◆ YOUR TASK
Each line in the entries below that holds the string "layer" must be copied.
-- GIVEN DATA follows --
Below is a small trained network, with its code and all its weights. Each question gives an input and a target symbol and asks what happens when units are switched off, that is, made to give their printed mean instead of their output.

import numpy as np


def w(rows, s, z=0):
    codes = np.array(rows[::2]) - 128.0
    scale = np.full(codes.shape[1], s)
    scale[-1] = z or s
    return codes * scale


def f(y):
    return np.maximum(y, 0)


def softmax(a):
    e = np.exp(a - a.max(-1, keepdims=True))
    return e / e.sum(-1, keepdims=True)


def log_softmax(a):
    a = a - a.max(-1, keepdims=True)
    return a - np.log(np.exp(a).sum(-1, keepdims=True))


def net(x, mask):
    ids = ['βδθλμξστ'.index(c) for c in x.split()]
    T = len(ids)
    res = E[ids] + P[:T]
    u = 0
    for l in range(2):
        r = res
        for j in range(3):
            rows = slice(2 * j, 2 * j + 2)
            q, k, v = (r @ M[l][rows].T for M in (Q, K, V))
            z = softmax(np.where(np.tri(T) > 0, q @ k.T / 2**0.5, -1e9)) @ v
            o = O[l][rows]
            res = res + np.where(mask[u + j], z, o[:, -1]) @ o[:, :-1]
        u += 3
        y = f(res @ A[l][:, :-1].T + A[l][:, -1])
        res = res + np.where(mask[u : u + 4], y, B[l][:, -1]) @ B[l][:, :-1]
        u += 4
    return log_softmax(res[-1] @ U[:, :-1].T + U[:, -1])


Q, K, V, O, A, B = {}, {}, {}, {}, {}, {}
E = w([
[17,74,42,145,5,154],'β',
[134,46,251,216,216,252],'δ',
[251,5,4,215,114,5],'θ',
[251,140,29,114,164,249],'λ',
[238,225,233,251,234,178],'μ',
[126,50,244,24,10,175],'ξ',
[5,252,4,189,47,175],'σ',
[232,111,183,131,117,18],'τ',
],0.0037)
P = w([
[118,209,238,148,141,100],'0',
[249,8,6,252,5,251],'1',
[172,117,55,149,240,6],'2',
[49,234,234,84,181,57],'3',
[250,8,13,251,5,251],'4',
[216,112,38,90,228,21],'5',
[35,234,246,32,216,45],'6',
[250,10,57,251,6,249],'7',
[245,136,31,43,197,44],'8',
[6,235,248,5,251,12],'9',
[239,12,142,219,5,249],'10',
],0.0037)
Q[0] = w([
[245,7,192,249,6,251],'0.h0',
[246,7,198,250,4,251],'0.h0',
[227,80,12,245,6,251],'0.h1',
[225,84,18,246,7,251],'0.h1',
[5,249,251,26,251,232],'0.h2',
[251,6,7,234,5,30],'0.h2',
],0.0037)
K[0] = w([
[249,5,16,251,5,251],'0.h0',
[250,5,10,251,5,251],'0.h0',
[5,251,243,5,251,4],'0.h1',
[5,251,250,5,251,5],'0.h1',
[5,249,250,5,251,12],'0.h2',
[250,5,6,251,5,250],'0.h2',
],0.0037)
V[0] = w([
[254,3,58,254,1,254],'0.h0',
[205,24,6,235,3,231],'0.h0',
[6,238,223,2,166,4],'0.h1',
[17,251,236,39,242,9],'0.h1',
[249,7,3,255,2,250],'0.h2',
[254,3,2,255,3,251],'0.h2',
],0.0036)
O[0] = w([
[240,101,160,252,2,245,237],'0.h0',
[181,89,133,184,2,216,211],'0.h0',
[213,179,21,203,4,178,84],'0.h1',
[205,127,13,205,38,148,95],'0.h1',
[246,29,2,214,10,61,251],'0.h2',
[250,32,2,217,10,58,253],'0.h2',
],0.0036,0.0033)
A[0] = w([
[245,239,251,170,255,21,129],'0.n0',
[11,251,244,231,245,254,76],'0.n1',
[9,254,52,168,221,1,225],'0.n2',
[245,81,94,163,249,2,254],'0.n3',
],0.0036)
B[0] = w([
[248,230,240,250,253,9,199],'0.n0',
[3,236,17,252,254,255,179],'0.n1',
[18,254,180,208,123,5,207],'0.n2',
[255,2,64,180,169,11,254],'0.n3',
],0.0036,0.0058)
Q[1] = w([
[186,112,133,255,14,241],'1.h0',
[10,224,226,250,25,254],'1.h0',
[100,70,74,39,204,126],'1.h1',
[204,50,32,243,95,166],'1.h1',
[131,62,213,19,111,23],'1.h2',
[134,192,37,239,138,233],'1.h2',
],0.0036)
K[1] = w([
[5,167,244,5,244,48],'1.h0',
[5,249,250,42,161,250],'1.h0',
[247,81,28,251,48,244],'1.h1',
[94,69,98,33,95,150],'1.h1',
[251,6,5,249,6,250],'1.h2',
[4,244,250,5,251,5],'1.h2',
],0.0037)
V[1] = w([
[236,47,51,213,202,2],'1.h0',
[15,116,51,16,4,254],'1.h0',
[254,8,1,230,82,215],'1.h1',
[249,69,254,5,168,8],'1.h1',
[241,6,177,176,29,252],'1.h2',
[245,14,210,3,27,4],'1.h2',
],0.0036)
O[1] = w([
[254,185,16,12,122,230,254],'1.h0',
[1,243,196,248,143,4,16],'1.h0',
[88,5,25,37,212,247,136],'1.h1',
[254,120,255,104,5,210,151],'1.h1',
[95,42,247,80,35,52,126],'1.h2',
[251,251,253,13,2,112,104],'1.h2',
],0.0036,0.0082)
A[1] = w([
[1,255,119,173,208,200,230],'1.n0',
[239,25,121,83,126,254,23],'1.n1',
[217,234,25,47,206,38,202],'1.n2',
[120,1,2,140,243,240,1],'1.n3',
],0.0036,0.0023)
B[1] = w([
[1,5,2,6,18,208,177],'1.n0',
[41,191,207,6,32,252,254],'1.n1',
[247,244,3,163,165,4,206],'1.n2',
[4,68,156,244,254,254,213],'1.n3',
],0.0036,0.0097)
U = w([
[190,26,96,107,66,1,151],'β',
[2,84,1,87,52,115,116],'δ',
[56,113,255,73,87,245,235],'θ',
[22,44,171,71,2,148,251],'λ',
[76,2,136,106,254,254,2],'μ',
[254,252,224,254,89,11,229],'ξ',
[165,142,6,253,241,32,29],'σ',
[252,253,40,4,72,250,22],'τ',
],0.0036,0.0035)

Each question gives the input, a string of symbols that net reads in full, and the target symbol t.
The units are the heads (2 rows each of Q, K, V and O) and the neurons (one row each of A and B). Each row of codes is followed by its name. A weight is (code - 128) times the scale printed after its matrix; where a second scale follows, it is the last column's (O, A, B and U).
mask holds one flag per unit, layer by layer, with each layer's heads first. A switched-off unit (its flag False) gives its mean, the last column of its rows in O or B, instead of its output. The means were averaged over made-up inputs and are rounded, as every weight is.
A unit's drop is (log p(t) with every unit on - log p(t) with that unit switched off) / (log p(t) with every unit on - log p(t) with every unit switched off).
The circuit of an input: a set's keep is (log p(t) with only the set's units on - log p(t) with every unit switched off) / (log p(t) with every unit on - log p(t) with every unit switched off). Starting from the 12 units with the biggest drops (on a tie, the unit counted first), units are removed one at a time, each time the one whose removal leaves the highest keep (on an exact tie, the one counted first), for as long as the keep stays at least 0.8.
circuit, biggest first: the units of the circuit, biggest drop first
most important unit: the unit with the biggest drop
top k neurons: the k neurons with the biggest drops, biggest first
top k neurons in layer l: the k neurons of layer l with the biggest drops, biggest first
which heads matter: for each layer, one digit per head in row order, 1 if its drop is at least 0.15 and else 0, layers parted by /
input τ τ μ σ θ δ λ τ μ τ ξ, target τ: circuit, biggest first -> (0.h0; 0.h1; 1.h2)
input τ τ θ μ τ θ σ λ, target σ: which heads matter -> 111 / 011
input τ τ σ ξ θ σ μ τ τ μ τ, target μ: most important unit -> 1.h2
input θ τ σ θ τ λ τ μ ξ τ σ, target τ: which heads matter -> 110 / 011
input ξ τ σ τ τ δ λ λ θ, target τ: circuit, biggest first -> (1.h0; 0.h2; 1.n1; 0.n3)
input λ θ μ τ μ τ λ θ λ σ β, target σ: which heads matter -> 111 / 011
input β θ θ τ μ μ τ τ δ, target τ: circuit, biggest first -> (1.h0; 0.h2; 0.n3)
input μ τ λ σ λ τ, target β: which heads matter -> 110 / 001
input μ λ ξ, target λ: circuit, biggest first -> (1.h2; 0.h0; 1.n2; 0.h1)
input σ μ β τ λ μ τ δ τ ξ θ, target ξ: which heads matter -> 111 / 010
input δ τ τ μ μ μ δ, target μ: circuit, biggest first -> (0.n1; 0.h2; 1.h2; 1.n3)
input σ λ δ τ σ μ τ μ τ μ β, target μ: top 4 neurons -> (0.n1; 0.n0; 1.n3; 0.n2)
input μ μ τ λ σ θ τ δ μ μ ξ, target μ: which heads matter -> 111 / 101
input τ ξ β σ β β σ τ, target σ: top 3 neurons in layer 0 -> (0.n1; 0.n3; 0.n2)
input θ τ τ λ λ τ δ, target μ: which heads matter -> 001 / 010
input σ ξ ξ τ δ τ τ δ β μ, target σ: top 3 neurons -> (0.n1; 0.n0; 0.n2)
input τ θ σ ξ τ, target ξ: which heads matter -> 111 / 110
input θ δ σ τ τ τ ξ λ, target ξ: circuit, biggest first -> (0.h2; 1.h1; 0.h0; 0.h1)
input σ μ τ ξ δ, target ξ: circuit, biggest first -> (1.h1; 1.h0; 0.h2; 0.h0)
input ξ σ σ τ τ τ σ, target δ: which heads matter -> 101 / 001
input δ θ θ σ δ τ, target τ: circuit, biggest first -> (1.h0; 0.h2)
input μ τ λ τ σ σ τ θ τ τ μ, target τ: which heads matter -> 110 / 111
-- GIVEN DATA concluded --
◆ ANSWER SPACE
mask holds one flag per unit, layer by layer, with each layer's heads first. A switched-off unit (its flag False) gives its mean, the last column of its rows in O or B, instead of its output. The means were averaged over made-up inputs and are rounded, as every weight is.
top k neurons in layer l: the k neurons of layer l with the biggest drops, biggest first
which heads matter: for each layer, one digit per head in row order, 1 if its drop is at least 0.15 and else 0, layers parted by /
input τ ξ β σ β β σ τ, target σ: top 3 neurons in layer 0 -> (0.n1; 0.n3; 0.n2)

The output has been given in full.